(Input begins)
50 stands for zero in the data rows.
Each row of this table is followed by its label. One hidden rule gives the labels. It looks at one to three of the table's principal directions, none of them among the few with the most spread.
33 & 44 & 54 & 50 & 46 & 38 & 35 & 53 & 31 & 51 & 56 & 59 & 59 & 45 & 65 & 50 & 80 & 51 & 43 & 39 & 53 & 46 & 55 & 47 & 42 & 49 & 46 & 53 & 33 & 59 & 58 & 47 \\ fern
69 & 54 & 41 & 23 & 46 & 44 & 76 & 54 & 86 & 36 & 41 & 38 & 71 & 55 & 74 & 58 & 22 & 37 & 35 & 84 & 40 & 50 & 28 & 34 & 47 & 46 & 70 & 52 & 34 & 26 & 45 & 70 \\ fern
56 & 41 & 50 & 72 & 26 & 40 & 48 & 54 & 33 & 72 & 63 & 63 & 40 & 45 & 41 & 42 & 54 & 56 & 70 & 51 & 72 & 36 & 43 & 60 & 55 & 37 & 64 & 56 & 55 & 39 & 69 & 45 \\ moss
(Input ends)
Taking the listing above, write all of it out exactly.

50 stands for zero in the data rows.
Each row of this table is followed by its label. One hidden rule gives the labels. It looks at one to three of the table's principal directions, none of them among the few with the most spread.
33 & 44 & 54 & 50 & 46 & 38 & 35 & 53 & 31 & 51 & 56 & 59 & 59 & 45 & 65 & 50 & 80 & 51 & 43 & 39 & 53 & 46 & 55 & 47 & 42 & 49 & 46 & 53 & 33 & 59 & 58 & 47 \\ fern
69 & 54 & 41 & 23 & 46 & 44 & 76 & 54 & 86 & 36 & 41 & 38 & 71 & 55 & 74 & 58 & 22 & 37 & 35 & 84 & 40 & 50 & 28 & 34 & 47 & 46 & 70 & 52 & 34 & 26 & 45 & 70 \\ fern
56 & 41 & 50 & 72 & 26 & 40 & 48 & 54 & 33 & 72 & 63 & 63 & 40 & 45 & 41 & 42 & 54 & 56 & 70 & 51 & 72 & 36 & 43 & 60 & 55 & 37 & 64 & 56 & 55 & 39 & 69 & 45 \\ moss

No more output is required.